### YOUR OBJECTIVE
Go through the entries below and tally each line holding the string "tiles". Return the number only.

### DATA FOR THE TASK
╭──

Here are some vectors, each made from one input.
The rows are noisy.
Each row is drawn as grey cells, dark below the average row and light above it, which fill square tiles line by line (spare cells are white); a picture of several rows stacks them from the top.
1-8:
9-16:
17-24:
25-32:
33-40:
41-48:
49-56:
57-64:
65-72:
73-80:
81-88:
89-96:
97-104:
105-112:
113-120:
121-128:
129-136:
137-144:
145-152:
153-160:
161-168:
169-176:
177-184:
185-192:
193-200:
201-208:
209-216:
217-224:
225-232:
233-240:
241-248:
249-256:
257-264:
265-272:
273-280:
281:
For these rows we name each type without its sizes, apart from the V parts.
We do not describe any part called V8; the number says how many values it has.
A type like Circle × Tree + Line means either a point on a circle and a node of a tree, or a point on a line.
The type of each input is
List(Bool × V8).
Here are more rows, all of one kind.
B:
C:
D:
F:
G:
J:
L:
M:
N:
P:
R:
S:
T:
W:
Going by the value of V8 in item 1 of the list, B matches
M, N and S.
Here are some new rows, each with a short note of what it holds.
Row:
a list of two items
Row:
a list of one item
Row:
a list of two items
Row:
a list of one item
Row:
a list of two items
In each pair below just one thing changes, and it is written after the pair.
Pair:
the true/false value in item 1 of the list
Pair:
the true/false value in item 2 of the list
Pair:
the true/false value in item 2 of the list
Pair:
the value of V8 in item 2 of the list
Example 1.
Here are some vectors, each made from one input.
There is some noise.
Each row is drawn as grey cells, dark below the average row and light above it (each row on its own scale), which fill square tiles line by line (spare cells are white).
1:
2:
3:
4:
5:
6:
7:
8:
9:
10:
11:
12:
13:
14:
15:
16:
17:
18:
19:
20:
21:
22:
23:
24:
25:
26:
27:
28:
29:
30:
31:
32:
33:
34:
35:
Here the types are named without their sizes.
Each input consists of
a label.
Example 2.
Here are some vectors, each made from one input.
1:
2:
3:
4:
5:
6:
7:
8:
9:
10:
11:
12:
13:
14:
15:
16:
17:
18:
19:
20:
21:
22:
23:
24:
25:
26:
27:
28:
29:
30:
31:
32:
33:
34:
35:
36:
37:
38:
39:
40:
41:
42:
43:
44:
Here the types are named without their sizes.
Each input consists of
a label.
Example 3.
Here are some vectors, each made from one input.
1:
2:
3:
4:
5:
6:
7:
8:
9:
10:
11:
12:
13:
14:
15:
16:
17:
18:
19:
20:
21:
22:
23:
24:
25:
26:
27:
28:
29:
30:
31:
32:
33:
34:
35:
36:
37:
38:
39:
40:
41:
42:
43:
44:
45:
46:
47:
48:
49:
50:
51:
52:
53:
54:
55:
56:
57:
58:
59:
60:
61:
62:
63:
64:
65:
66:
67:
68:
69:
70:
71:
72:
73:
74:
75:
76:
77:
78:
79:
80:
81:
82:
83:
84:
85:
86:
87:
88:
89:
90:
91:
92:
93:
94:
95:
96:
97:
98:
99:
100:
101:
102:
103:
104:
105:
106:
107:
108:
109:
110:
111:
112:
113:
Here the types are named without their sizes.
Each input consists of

╰──

### ANSWER
2